**Given entries:**
________________________________________

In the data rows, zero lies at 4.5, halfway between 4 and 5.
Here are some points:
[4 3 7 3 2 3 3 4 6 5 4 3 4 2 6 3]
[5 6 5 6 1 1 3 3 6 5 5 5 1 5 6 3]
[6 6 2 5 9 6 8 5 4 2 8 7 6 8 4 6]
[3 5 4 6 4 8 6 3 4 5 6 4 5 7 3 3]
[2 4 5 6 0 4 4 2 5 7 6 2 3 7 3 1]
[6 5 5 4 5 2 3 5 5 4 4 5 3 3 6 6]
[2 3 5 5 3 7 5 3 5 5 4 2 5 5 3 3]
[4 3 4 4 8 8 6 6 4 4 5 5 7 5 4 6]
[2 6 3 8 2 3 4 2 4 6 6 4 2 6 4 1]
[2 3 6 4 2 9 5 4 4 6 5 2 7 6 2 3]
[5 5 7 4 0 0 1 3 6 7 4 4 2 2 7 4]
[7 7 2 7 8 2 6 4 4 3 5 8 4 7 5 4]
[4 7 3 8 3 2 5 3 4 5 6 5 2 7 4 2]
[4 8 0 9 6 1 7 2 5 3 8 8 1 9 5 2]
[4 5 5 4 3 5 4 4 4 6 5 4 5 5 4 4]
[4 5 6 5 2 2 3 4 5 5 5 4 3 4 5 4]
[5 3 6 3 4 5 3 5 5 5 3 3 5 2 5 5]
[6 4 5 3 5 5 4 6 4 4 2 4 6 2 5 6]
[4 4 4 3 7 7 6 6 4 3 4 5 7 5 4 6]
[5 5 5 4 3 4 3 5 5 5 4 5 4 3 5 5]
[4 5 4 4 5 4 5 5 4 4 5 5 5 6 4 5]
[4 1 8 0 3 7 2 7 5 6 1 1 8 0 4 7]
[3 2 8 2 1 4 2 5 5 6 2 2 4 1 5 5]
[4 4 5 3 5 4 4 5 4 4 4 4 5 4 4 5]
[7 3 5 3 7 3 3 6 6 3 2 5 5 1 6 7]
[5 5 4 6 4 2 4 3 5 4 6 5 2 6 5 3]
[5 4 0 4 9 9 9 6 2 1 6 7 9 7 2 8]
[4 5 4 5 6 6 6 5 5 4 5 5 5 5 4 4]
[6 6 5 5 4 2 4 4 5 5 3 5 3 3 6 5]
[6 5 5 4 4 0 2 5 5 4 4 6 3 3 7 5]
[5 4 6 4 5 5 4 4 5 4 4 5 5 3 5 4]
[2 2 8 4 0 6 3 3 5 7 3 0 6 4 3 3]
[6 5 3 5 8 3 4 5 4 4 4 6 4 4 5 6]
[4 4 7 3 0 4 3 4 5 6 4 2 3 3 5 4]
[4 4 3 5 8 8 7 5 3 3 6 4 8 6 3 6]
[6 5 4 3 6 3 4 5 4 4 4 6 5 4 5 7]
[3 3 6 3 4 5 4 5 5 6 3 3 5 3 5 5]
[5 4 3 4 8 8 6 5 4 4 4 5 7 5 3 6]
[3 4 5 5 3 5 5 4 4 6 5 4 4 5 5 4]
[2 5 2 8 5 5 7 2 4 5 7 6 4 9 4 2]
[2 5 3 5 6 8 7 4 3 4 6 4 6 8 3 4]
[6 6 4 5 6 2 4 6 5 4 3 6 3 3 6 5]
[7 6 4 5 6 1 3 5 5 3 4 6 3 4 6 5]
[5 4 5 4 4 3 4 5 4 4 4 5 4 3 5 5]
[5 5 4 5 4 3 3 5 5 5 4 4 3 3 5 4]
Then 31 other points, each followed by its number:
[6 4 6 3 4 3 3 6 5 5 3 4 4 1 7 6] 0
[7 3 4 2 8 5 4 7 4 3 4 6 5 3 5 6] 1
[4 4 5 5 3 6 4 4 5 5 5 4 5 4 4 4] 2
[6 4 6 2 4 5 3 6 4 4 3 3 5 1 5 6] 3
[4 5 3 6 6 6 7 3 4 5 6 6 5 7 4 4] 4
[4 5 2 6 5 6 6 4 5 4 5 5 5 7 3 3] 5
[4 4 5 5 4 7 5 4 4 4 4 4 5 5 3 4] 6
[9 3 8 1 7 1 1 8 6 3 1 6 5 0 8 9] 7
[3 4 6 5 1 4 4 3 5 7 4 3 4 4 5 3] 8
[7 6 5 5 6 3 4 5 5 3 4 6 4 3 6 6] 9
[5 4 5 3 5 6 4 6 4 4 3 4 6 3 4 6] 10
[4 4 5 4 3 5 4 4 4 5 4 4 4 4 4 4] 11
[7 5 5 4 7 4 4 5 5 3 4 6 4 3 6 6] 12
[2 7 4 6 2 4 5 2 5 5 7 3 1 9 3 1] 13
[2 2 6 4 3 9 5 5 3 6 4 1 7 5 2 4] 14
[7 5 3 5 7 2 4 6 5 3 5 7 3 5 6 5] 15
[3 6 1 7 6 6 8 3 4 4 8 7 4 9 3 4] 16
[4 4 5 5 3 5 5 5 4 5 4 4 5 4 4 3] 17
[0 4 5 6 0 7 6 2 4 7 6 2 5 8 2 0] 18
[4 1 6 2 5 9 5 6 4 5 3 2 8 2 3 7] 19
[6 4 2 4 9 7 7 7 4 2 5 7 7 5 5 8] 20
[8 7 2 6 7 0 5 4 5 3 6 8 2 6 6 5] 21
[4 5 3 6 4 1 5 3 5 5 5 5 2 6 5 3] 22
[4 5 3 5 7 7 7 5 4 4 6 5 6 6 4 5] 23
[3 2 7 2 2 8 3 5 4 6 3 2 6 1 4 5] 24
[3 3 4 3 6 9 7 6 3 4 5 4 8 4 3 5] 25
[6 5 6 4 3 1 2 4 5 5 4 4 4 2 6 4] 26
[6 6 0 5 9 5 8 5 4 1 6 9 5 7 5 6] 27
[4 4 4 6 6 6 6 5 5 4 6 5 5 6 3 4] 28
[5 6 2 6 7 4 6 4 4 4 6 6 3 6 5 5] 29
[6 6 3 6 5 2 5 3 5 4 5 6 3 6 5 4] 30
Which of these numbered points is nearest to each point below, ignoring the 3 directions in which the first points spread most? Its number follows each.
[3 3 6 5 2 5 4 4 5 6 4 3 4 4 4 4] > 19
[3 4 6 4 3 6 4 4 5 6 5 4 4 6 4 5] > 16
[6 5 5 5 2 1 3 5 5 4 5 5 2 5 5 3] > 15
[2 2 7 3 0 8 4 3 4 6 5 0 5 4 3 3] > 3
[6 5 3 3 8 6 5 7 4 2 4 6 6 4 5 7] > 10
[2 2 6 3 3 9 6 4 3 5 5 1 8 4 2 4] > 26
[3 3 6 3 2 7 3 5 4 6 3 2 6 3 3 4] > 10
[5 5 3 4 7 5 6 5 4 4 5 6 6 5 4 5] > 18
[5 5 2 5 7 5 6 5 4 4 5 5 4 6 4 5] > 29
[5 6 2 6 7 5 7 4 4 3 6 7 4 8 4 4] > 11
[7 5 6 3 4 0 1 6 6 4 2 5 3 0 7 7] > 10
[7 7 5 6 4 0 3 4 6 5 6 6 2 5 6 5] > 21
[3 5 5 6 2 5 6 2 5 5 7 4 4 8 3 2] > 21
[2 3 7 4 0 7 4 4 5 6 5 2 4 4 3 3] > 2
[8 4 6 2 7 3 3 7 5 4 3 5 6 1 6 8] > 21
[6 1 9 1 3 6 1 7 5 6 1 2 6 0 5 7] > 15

________________________________________

Look above for the line holding "[2 5 2 8 5 5 7 2 4 5 7 6 4 9 4 2]". Print it and every line after it, exactly, through the line holding "[3 6 1 7 6 6 8 3 4 4 8 7 4 9 3 4] 16".

[2 5 2 8 5 5 7 2 4 5 7 6 4 9 4 2]
[2 5 3 5 6 8 7 4 3 4 6 4 6 8 3 4]
[6 6 4 5 6 2 4 6 5 4 3 6 3 3 6 5]
[7 6 4 5 6 1 3 5 5 3 4 6 3 4 6 5]
[5 4 5 4 4 3 4 5 4 4 4 5 4 3 5 5]
[5 5 4 5 4 3 3 5 5 5 4 4 3 3 5 4]
Then 31 other points, each followed by its number:
[6 4 6 3 4 3 3 6 5 5 3 4 4 1 7 6] 0
[7 3 4 2 8 5 4 7 4 3 4 6 5 3 5 6] 1
[4 4 5 5 3 6 4 4 5 5 5 4 5 4 4 4] 2
[6 4 6 2 4 5 3 6 4 4 3 3 5 1 5 6] 3
[4 5 3 6 6 6 7 3 4 5 6 6 5 7 4 4] 4
[4 5 2 6 5 6 6 4 5 4 5 5 5 7 3 3] 5
[4 4 5 5 4 7 5 4 4 4 4 4 5 5 3 4] 6
[9 3 8 1 7 1 1 8 6 3 1 6 5 0 8 9] 7
[3 4 6 5 1 4 4 3 5 7 4 3 4 4 5 3] 8
[7 6 5 5 6 3 4 5 5 3 4 6 4 3 6 6] 9
[5 4 5 3 5 6 4 6 4 4 3 4 6 3 4 6] 10
[4 4 5 4 3 5 4 4 4 5 4 4 4 4 4 4] 11
[7 5 5 4 7 4 4 5 5 3 4 6 4 3 6 6] 12
[2 7 4 6 2 4 5 2 5 5 7 3 1 9 3 1] 13
[2 2 6 4 3 9 5 5 3 6 4 1 7 5 2 4] 14
[7 5 3 5 7 2 4 6 5 3 5 7 3 5 6 5] 15
[3 6 1 7 6 6 8 3 4 4 8 7 4 9 3 4] 16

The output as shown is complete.